In the entries below, the lines from the one with "[110 150 150" through the one with "[139 125 137" are to be copied exactly; both ends count.

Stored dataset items
┄┄┄┄┄┄┄┄┄┄
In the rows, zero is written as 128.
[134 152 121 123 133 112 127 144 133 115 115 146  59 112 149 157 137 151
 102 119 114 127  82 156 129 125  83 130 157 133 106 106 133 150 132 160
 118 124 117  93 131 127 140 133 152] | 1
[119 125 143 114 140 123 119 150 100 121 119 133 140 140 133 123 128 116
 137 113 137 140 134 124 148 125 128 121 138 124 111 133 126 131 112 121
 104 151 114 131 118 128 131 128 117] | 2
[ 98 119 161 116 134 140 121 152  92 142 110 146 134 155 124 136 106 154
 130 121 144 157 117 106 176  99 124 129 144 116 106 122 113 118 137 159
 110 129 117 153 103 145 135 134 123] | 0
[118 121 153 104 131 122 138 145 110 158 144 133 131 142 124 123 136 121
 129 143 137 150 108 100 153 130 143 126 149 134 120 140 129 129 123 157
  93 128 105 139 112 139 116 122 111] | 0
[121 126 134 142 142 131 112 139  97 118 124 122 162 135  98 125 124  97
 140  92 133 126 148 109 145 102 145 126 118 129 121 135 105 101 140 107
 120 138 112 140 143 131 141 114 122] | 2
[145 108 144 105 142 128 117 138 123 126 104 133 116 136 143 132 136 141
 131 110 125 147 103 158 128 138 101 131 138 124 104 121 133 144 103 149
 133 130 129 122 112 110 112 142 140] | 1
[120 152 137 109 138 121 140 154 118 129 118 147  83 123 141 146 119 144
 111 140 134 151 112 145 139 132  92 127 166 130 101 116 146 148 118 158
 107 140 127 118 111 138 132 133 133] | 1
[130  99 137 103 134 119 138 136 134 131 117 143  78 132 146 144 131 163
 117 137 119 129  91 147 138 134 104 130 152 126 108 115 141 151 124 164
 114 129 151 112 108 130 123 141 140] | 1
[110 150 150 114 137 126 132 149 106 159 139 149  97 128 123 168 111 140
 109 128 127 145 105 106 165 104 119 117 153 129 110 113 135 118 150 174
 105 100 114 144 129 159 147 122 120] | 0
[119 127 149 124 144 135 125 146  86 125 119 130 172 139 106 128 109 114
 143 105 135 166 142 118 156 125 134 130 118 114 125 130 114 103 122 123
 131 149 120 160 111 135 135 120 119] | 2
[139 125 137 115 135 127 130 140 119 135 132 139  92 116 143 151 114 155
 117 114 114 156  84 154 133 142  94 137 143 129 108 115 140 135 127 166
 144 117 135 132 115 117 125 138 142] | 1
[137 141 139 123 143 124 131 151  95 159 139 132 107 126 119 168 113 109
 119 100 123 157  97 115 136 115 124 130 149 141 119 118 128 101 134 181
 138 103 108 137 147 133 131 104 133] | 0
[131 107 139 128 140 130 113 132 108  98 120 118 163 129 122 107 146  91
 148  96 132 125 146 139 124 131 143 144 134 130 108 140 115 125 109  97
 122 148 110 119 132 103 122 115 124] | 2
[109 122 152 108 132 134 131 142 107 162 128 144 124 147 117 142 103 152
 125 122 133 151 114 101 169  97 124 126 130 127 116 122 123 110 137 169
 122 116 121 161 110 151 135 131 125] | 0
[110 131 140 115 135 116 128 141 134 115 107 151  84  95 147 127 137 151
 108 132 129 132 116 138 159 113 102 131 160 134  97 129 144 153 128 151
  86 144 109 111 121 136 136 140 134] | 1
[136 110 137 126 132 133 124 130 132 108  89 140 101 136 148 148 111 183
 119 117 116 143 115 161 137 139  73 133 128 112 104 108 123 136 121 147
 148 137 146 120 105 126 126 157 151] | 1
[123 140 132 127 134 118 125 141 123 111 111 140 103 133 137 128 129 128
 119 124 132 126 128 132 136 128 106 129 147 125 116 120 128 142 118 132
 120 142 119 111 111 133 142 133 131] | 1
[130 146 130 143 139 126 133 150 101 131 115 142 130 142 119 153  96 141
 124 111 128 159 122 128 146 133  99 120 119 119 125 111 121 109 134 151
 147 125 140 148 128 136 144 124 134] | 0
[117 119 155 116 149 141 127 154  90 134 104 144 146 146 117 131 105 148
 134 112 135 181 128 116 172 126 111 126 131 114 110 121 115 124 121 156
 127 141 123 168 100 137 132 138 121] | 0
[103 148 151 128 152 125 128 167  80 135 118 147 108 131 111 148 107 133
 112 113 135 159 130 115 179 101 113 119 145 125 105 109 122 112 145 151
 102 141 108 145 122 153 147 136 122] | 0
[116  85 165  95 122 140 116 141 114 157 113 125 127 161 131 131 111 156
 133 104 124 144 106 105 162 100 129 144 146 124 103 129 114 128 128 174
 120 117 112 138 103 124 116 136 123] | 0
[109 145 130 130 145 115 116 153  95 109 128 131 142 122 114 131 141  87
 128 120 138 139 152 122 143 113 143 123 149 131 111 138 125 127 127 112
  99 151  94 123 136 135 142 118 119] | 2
┄┄┄┄┄┄┄┄┄┄
▶ **Result of the task**
[110 150 150 114 137 126 132 149 106 159 139 149  97 128 123 168 111 140
 109 128 127 145 105 106 165 104 119 117 153 129 110 113 135 118 150 174
 105 100 114 144 129 159 147 122 120] | 0
[119 127 149 124 144 135 125 146  86 125 119 130 172 139 106 128 109 114
 143 105 135 166 142 118 156 125 134 130 118 114 125 130 114 103 122 123
 131 149 120 160 111 135 135 120 119] | 2
[139 125 137 115 135 127 130 140 119 135 132 139  92 116 143 151 114 155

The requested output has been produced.